▶ **WHAT IS REQUIRED**: From the entries below, reproduce exactly the line containing "115 123 117", the line containing "122 129 190", and every line in between, with nothing added.

▶ **GIVEN ENTRIES**:
Each row is a point. A path goes straight from each point to the next, and from the last back to the first. The post is the endless flat space through its rows: a point in 2 columns, a line in 3, a plane in 4, and so on, so that a path can go around it. Count how often the path circles the post. Going back the other way cancels.
(in the rows, 128 means zero)

Post:
0: 153 108
Path:
0: 149  30
1: 160  65
2: 129  62
3: 122 121
4: 141 162
5: 203 159
6: 171  92
7: 157  54
8:  80  86
9: 112 145
10: 158 133
11: 194 111
12: 205  38
13: 143  56
14: 102  99
15: 138 186
16: 189 145
17: 173 120
18: 148 160
19:  74 118
20: 105  90
21: 105 171
22: 158 140
23: 173 173
24: 131 153
25: 114 110
Times around: 2

Post:
0:  81 144 149 158  74  14 121  94
1: 198 129  63 213 121 147 121 148
2: 173 122 125  55 226 160 193  28
3: 122 104 135 151  76 129 106 178
4: 133 138 124  89 169 163  56 149
5: 129 145  85  89 137 138 123 151
6: 156 140  91 182  74 133 143  46
Path (10 x 8):
0: 155 121 119  98 104  94  82 171
1: 175 159  77 135 143 138  90 132
2: 105 167 105 138 103  25  87  42
3:  99 111 114 146 110 120  54  99
4: 118 135 148 194 131 124  86  67
5: 160 175 135 182 155 132 124  11
6: 120 128 148 152  75 116 175 114
7: 149 159  69 163 160 178 174 165
8:  90  87 107 156  96 152  97  59
9: 148 109  63  41 192  95 140  79
Times around: 0

Post:
0: 164 167 152 161 113 183 131 116 131 176  55  53 138 176
1: 159 169 203  82 133 156 205  98 109 102 106 135 106 180
2:  79 134 114  60 210 127  85 165  65 152 161  69 122 137
3: 174  91  94 186 167 110  99  82 157 132 149 155 193 165
4:  66 113 147 148  83 184 121 103  88 145 105 124  71 155
5: 195  82 195 156  35 181 118  96 196  74 181 107 186  88
6: 133 130 191 103  98 113  84  94 165  86 210 183  45 126
7: 115 109 188 199 133 127 174 163 122 188 145  94 149  56
8:  71 117  62 111  55 112  73 148 155 179 190 170  97 141
9: 203 142 105 110 116 144 128  27 154 203  87 104 206 124
10: 126 105 133  90  98 152 125 102 167  45 213  29  81  95
11: 128 138  79 148  82 144 113 127  78 141  14  62 134 151
12:  84 122  63 160 186 183 102 200 123 116  88 139 113  99
Path (19 x 14):
0: 204 132  70 134  56 129 189 130 208 112 175 143 117 114
1: 128 155 135 178 111  92  67 236 120 135 231  71 147 171
2:  98 152 153 177 162 161 117  66 113 146  78 126 102  94
3: 155 119 166  81  90  76  93  68 143 103 136 136 182  88
4: 124  69 126 162 169 167 110 133 174 157 130 120 204 138
5: 100 128 144 115 149 202 108 165 140   7 103 122 158 134
6:  63 143 107 109 106 146  87 166  93 103 185  72 141 100
7: 157 127 169 183  96 184  89 101 114 159 109  82 136  89
8: 169 122 125 141  68 126  65 156 131 113 176  89 126 172
9: 144 196 146  91 144 153 189 172  78 103  91 125 137 133
10:  64 181 115  74  93 168 118  99 155 157 161  79 135 107
11: 166 141 162 113 157 149 129  75 187 123 136 122 130 113
12: 109 219 184 137 131 159 114 159 211 155 145 134 100 178
13: 103 137 142 154  59 119  97 146 102 130 142  88 118 158
14: 158 133 116 117  83 204  86 108 138  92 122  78 106 119
15: 174 119  89 151  94 150 123 145 154 142  82 127 151  48
16: 132 116 182 145 127 143 150 157 153  63 104 145  56  84
17:  80 139 115 121 174 166 110 139 174 150  85  96  46 126
18:  90  26 134 115  70 228 110 129 124 150 174  81 173 138
Times around: 0

Post, 17 rows:
0:  97 117 143 142  87 126 141  93 121 174 136 171 174 138 108 135  87 175
1: 175 138  99  88 181 154 130 114 126 135 182 125 100 147 137 143 150  98
2: 117 153 142 143 182 170  81 107 133 179  80 106 105  37 107 109 132 167
3: 121  72 147  93  85 148 157 125 130 133 103 124 183 136 103 123 139 141
4: 144 142 127  68 149  89 132 159 156 123 153 161  94 142 144 133 142 146
5:  91 142 153 117 132 176  24 139 142 154 138  76 109  60 116 150 106 171
6: 166 113 151 128 144  80 132 111 170 135 156 122  90 130 154 152 151  82
7:  79 107 146  91  67 157 133  74 108 150  89 104 104 147  84 108 147 153
8: 133 154 127 138 132 187  59 142 184 156 108 124  69  25  64 145 137 135
9: 183 139  85 106 154  93  67 115 123 117 125 157 112 139 154 138 160  95
10: 138 128 122 101 145 103 124 145 128 154 143 139  98 156 119  75 126  46
11: 129  83 144 149  84 154 118 148 116 187 120 144 111 127 162 126 142 166
12:  96  92 177 147 144 183 106  92 108 136  72 166 136 149  69 130 112 166
13: 160 124 111 137 157  67 110 170  69 138 151 118  92 116 123 160 140 123
14: 171 126 132  47 194  93  91 112 113 157 187 151 106 124 106 130 180  85
15: 134 145 111  96 201 103 105 123 100  92 195 166  74  97 153 128 177  54
16: 145 197 178 161 143 194  53 115 176 141 132 115  99  60  50  68 165 147
Path (31 x 18):
0: 156 127 122  81 184 151  87 110 132 111 152 103  75  80  93 186 121 144
1: 131  94 114 113  69 171 140  94 178 144 142 112  98  99 132  79 135  66
2: 143  64 122 129 190 138 127 104 113 193  65 120 132 151  98  95 162 172
3: 112 151 103  94 162  96  90  94  82 138 162 125 100 143  89 118 175 113
4:  87 110 165 128 167  99 106  53 125 154  18 106  48 112 112 168 132 115
5: 159 155 172 165 112  94 101 113 206 163 134 107 167 118 122 157  65 142
6: 155 105 121 115 120  93  75 107 118 186 128 144 137  51 140 147  98 134
7: 153  76  66 108 181  78 125 133  95 166 134 115  78 155 181 173  68 165
8:  91 160 131 107 155  95  88 106 142 146 126 158 115 101  49  71 140 118
9: 131 166  90  49 150 101  93 133 147 178 153 127 106  99 145 124 168 120
10: 150 165 131 129 191 132  73 107  68 153 189 107  83 107 106 130 163  53
11: 110 166 192 132 167 105  39 145  66 124 135 106 130  86 155 149 103 157
12: 131 105 113  93 127 165 143 108 117 171  93 149  93 109 211 157 131 187
13: 173 120  49 156 156 121  88 159  41 224 157 123  79 106 191 114  97 143
14: 119 104 136 138 198  76 136 104  49 120 140 147 131 133 101  78 144 107
15: 122 158 144 179 135  88 115 134 151 170 131 148 120  94  95  79 144 114
16: 145 133 152 144 124 136  76 141 163 135  72 141 106 134 121 115 201  81
17: 127 182 184 135 124 111 145 174 144 200 120 145 110  25 148  62 167 123
18: 152 209 164 104  67  61  93 161  60 141 222 137  93 142  48  22 153  66
19: 140  76 106   7 130 161 117 140 134  84 147  43 102  71 119 183 151 176
20: 125 106 113 160  91  67  86 136 114 159 100 180 121 122 137 105 141 157
21: 109 113 170 150 138 144  76 144 115 183 230 138  79 125 133 136 143 164
22: 106 173 112  64 208 151  45  93 105 189 177  89  19 139 121 110 143  89
23: 172 234 123 114 116 106  99 183 163 179  99 126  91  87  68  36 161 152
24: 186 114 175 131 132 135 145 173 117 103 123 157  31 143 116 157 158  71
25: 130 119 162 165 125 121  62 133  69 134 130 123 110 110 160 118  95 167
26: 141  55 117 140 137 150 143 131 131 205 152 198 114 144 138  71 138 123
27: 164 115 138 111 179 136 122  61  98 134 166  87  94 157 101 128 218 111
28: 117 143 131  77 173 113  28 147  80 199 154 117 148  90 125 103 145 130
29:  99 200 133 128 116 160  56  50  90 144 187  86 152 115 146 120 113  96
30: 168 161 170 161 106 133  61 190  99 171 172 175 108 120 136  98  93 141
Times around: 5

Post:
0: 129 110 145 122 160 136 169 155 160 123 140 117 134 146 141 137 125 117
1:  85 142 130 134 168 139 174 225 129  81 108 177  94 146 120  94 109 124
2: 122 145 136  77  64 166 111 160 167 146 146 111 122 128 145 109 169 149
3: 126 133 104 101 104 139  82 107 117 136 122 152  88 138 135 162 150 110
4: 108 108 118 122 118 118 139 112 119 142 144 108  91 152 143 108 124 140
5:  75 130 156 129 135 146 139 133 137  99 143 113 118 154 127 102 134 147
6:  83 120 137 102 128 124 133 129 133 132 115 139 150 124 102 129 140 124
7: 171 150 142 126  50 190  82 100 160 179 140 231 158 101 114 109  92 147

▶ **EXERCISE RESULT**:
9: 183 139  85 106 154  93  67 115 123 117 125 157 112 139 154 138 160  95
10: 138 128 122 101 145 103 124 145 128 154 143 139  98 156 119  75 126  46
11: 129  83 144 149  84 154 118 148 116 187 120 144 111 127 162 126 142 166
12:  96  92 177 147 144 183 106  92 108 136  72 166 136 149  69 130 112 166
13: 160 124 111 137 157  67 110 170  69 138 151 118  92 116 123 160 140 123
14: 171 126 132  47 194  93  91 112 113 157 187 151 106 124 106 130 180  85
15: 134 145 111  96 201 103 105 123 100  92 195 166  74  97 153 128 177  54
16: 145 197 178 161 143 194  53 115 176 141 132 115  99  60  50  68 165 147
Path (31 x 18):
0: 156 127 122  81 184 151  87 110 132 111 152 103  75  80  93 186 121 144
1: 131  94 114 113  69 171 140  94 178 144 142 112  98  99 132  79 135  66
2: 143  64 122 129 190 138 127 104 113 193  65 120 132 151  98  95 162 172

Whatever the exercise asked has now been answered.